**What is expected:** Whenever a line in the data holds the string "mask", pull that line out.

**Provided information:**
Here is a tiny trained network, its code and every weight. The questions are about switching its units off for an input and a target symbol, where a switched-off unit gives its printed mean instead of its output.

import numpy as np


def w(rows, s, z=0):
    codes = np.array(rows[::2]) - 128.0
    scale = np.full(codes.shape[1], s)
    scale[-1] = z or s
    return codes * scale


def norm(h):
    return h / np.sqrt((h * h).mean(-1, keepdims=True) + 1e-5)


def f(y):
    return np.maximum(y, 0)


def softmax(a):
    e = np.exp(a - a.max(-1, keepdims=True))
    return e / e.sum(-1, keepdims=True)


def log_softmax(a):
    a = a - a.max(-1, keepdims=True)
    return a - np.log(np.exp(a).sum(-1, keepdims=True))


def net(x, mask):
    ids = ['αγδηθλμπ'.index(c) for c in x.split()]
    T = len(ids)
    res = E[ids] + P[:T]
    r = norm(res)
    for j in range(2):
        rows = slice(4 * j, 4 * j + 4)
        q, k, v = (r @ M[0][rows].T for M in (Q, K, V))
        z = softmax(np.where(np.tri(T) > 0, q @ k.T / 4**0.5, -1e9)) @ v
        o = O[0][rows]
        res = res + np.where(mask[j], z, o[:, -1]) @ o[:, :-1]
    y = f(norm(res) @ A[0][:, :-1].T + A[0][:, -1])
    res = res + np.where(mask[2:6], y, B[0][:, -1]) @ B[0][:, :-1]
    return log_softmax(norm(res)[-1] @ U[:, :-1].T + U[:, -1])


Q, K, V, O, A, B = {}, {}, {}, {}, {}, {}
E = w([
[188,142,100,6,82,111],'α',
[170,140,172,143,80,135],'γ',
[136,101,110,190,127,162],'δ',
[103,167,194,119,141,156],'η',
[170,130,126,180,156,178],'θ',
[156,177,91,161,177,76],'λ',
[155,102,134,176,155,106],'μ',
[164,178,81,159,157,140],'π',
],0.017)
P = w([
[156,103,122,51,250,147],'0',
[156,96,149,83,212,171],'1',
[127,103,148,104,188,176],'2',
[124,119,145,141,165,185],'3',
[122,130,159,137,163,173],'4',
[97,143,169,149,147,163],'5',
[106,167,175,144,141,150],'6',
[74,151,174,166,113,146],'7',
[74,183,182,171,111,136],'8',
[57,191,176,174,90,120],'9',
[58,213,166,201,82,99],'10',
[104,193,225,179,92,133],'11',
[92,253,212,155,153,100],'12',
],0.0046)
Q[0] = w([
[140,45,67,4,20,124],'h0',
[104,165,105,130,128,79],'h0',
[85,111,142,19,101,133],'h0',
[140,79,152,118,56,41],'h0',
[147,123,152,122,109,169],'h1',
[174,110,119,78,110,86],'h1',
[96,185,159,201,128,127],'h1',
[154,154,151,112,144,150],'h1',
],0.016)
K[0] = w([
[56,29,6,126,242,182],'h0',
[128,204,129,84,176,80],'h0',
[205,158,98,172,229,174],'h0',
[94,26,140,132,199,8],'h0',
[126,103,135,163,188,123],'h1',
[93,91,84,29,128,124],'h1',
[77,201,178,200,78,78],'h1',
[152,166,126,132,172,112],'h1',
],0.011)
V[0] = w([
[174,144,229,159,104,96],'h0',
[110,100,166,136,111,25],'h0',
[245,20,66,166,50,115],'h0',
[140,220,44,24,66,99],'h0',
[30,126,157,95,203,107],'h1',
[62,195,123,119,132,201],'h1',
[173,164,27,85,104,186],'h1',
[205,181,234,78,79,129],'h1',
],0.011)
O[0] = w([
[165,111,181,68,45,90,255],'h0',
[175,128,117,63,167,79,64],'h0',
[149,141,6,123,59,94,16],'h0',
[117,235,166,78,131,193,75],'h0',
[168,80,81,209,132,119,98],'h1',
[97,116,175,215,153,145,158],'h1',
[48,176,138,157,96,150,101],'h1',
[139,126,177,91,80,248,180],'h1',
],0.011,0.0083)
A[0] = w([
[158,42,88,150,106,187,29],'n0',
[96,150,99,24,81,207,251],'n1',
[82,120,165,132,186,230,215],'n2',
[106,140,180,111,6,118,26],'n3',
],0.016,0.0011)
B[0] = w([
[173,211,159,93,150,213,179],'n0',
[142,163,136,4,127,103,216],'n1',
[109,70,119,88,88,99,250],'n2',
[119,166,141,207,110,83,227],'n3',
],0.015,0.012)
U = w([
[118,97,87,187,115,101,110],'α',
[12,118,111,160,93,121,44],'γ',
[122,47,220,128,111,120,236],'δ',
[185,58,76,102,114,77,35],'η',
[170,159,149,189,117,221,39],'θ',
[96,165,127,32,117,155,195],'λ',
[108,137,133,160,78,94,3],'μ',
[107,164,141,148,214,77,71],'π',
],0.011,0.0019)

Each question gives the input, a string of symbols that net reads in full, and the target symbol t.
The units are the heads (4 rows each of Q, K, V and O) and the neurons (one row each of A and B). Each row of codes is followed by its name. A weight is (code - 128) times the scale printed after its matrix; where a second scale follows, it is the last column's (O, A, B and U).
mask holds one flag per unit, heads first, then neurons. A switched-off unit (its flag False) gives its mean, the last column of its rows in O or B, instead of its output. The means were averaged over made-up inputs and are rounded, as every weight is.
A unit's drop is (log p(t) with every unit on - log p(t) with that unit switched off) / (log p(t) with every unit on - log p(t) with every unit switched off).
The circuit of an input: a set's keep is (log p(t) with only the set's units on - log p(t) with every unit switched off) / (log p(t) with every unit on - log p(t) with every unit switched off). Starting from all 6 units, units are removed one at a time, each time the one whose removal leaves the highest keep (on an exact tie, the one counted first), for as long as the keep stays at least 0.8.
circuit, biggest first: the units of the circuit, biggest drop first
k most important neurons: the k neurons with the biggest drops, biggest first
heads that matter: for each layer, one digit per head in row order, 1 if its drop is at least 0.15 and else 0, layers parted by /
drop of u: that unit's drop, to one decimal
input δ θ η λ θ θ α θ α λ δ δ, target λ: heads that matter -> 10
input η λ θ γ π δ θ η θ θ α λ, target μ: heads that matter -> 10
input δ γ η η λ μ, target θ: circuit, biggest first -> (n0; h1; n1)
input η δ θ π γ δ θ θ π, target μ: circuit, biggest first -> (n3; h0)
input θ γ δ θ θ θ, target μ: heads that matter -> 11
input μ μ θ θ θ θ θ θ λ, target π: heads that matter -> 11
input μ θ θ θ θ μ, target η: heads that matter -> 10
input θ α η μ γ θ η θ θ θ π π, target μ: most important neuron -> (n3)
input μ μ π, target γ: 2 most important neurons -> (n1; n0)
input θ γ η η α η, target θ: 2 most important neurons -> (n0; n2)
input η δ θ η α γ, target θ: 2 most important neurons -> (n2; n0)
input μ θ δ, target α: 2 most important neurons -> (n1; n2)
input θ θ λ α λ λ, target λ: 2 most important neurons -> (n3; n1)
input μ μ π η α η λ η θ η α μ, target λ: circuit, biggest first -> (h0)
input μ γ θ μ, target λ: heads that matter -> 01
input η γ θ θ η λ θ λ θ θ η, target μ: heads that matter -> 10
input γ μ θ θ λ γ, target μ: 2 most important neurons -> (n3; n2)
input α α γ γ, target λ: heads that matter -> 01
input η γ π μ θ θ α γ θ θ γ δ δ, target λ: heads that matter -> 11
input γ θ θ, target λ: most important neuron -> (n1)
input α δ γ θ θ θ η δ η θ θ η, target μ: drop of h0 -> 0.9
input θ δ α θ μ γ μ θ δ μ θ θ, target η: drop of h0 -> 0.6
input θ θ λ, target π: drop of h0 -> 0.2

--

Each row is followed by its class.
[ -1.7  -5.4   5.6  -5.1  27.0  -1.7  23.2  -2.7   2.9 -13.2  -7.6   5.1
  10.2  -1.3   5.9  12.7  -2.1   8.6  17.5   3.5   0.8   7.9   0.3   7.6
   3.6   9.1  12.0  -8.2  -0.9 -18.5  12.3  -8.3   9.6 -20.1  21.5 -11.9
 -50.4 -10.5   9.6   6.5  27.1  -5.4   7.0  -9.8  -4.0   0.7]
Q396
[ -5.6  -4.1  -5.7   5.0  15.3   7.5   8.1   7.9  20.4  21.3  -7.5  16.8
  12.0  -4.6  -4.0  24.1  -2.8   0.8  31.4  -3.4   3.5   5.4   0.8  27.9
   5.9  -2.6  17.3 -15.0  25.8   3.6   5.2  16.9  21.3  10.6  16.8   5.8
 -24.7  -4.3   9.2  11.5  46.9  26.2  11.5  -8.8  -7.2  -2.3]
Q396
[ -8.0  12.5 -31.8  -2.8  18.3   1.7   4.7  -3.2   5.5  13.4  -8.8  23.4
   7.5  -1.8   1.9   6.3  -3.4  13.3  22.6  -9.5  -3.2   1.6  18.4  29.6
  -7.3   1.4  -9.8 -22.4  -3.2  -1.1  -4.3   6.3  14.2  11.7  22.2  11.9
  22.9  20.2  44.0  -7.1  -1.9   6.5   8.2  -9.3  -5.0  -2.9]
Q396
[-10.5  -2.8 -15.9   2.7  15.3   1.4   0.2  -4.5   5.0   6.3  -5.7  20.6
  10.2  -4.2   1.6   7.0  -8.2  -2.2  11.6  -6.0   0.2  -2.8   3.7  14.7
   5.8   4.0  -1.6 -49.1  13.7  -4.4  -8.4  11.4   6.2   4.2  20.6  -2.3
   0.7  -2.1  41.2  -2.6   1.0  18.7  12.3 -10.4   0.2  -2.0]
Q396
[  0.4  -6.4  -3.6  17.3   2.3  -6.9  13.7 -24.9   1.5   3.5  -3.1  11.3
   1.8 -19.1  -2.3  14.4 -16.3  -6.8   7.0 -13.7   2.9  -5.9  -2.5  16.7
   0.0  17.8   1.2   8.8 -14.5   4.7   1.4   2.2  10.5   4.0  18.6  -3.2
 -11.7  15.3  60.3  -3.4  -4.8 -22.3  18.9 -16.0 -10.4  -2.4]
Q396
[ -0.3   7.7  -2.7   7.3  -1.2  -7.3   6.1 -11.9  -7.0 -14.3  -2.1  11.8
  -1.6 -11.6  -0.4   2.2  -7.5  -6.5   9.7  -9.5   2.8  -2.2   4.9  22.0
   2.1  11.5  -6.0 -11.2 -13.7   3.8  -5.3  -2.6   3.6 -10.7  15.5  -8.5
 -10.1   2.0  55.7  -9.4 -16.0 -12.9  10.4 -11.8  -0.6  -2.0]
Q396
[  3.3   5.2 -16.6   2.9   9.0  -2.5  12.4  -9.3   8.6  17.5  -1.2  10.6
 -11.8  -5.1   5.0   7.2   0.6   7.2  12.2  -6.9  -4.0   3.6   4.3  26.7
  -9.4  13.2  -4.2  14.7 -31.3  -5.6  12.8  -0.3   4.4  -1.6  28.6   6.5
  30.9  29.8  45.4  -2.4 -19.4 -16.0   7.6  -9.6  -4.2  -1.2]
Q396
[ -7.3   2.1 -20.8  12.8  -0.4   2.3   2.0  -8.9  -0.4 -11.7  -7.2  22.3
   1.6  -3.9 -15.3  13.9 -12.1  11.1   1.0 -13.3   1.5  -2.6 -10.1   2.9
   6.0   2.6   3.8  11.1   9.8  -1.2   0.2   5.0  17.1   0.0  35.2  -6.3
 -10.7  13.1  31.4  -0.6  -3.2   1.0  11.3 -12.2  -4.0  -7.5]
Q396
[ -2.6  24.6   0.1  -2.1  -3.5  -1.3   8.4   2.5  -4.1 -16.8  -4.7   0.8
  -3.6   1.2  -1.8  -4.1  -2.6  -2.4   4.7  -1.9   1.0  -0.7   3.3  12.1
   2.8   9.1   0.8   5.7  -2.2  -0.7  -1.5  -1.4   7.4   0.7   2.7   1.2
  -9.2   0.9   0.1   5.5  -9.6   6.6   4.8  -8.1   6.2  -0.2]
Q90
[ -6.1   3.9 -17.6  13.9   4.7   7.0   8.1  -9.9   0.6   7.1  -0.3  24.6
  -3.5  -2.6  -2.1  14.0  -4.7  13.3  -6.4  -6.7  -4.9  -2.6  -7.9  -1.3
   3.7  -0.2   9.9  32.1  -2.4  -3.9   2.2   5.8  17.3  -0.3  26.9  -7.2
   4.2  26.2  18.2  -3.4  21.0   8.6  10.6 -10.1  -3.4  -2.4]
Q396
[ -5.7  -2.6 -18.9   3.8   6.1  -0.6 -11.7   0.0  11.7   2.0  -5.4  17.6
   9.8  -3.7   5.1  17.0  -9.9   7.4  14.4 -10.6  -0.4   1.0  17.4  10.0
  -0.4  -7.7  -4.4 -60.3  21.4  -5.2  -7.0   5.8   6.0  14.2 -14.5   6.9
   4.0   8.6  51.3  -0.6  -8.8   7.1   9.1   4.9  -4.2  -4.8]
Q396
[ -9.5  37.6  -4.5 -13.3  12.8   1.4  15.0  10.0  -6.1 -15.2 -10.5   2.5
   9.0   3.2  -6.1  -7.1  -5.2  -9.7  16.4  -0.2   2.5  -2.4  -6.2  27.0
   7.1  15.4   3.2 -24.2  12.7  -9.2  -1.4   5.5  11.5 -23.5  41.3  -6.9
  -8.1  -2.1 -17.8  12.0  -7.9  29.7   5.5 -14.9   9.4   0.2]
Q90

**Task output:**
def net(x, mask):
        res = res + np.where(mask[j], z, o[:, -1]) @ o[:, :-1]
    res = res + np.where(mask[2:6], y, B[0][:, -1]) @ B[0][:, :-1]
mask holds one flag per unit, heads first, then neurons. A switched-off unit (its flag False) gives its mean, the last column of its rows in O or B, instead of its output. The means were averaged over made-up inputs and are rounded, as every weight is.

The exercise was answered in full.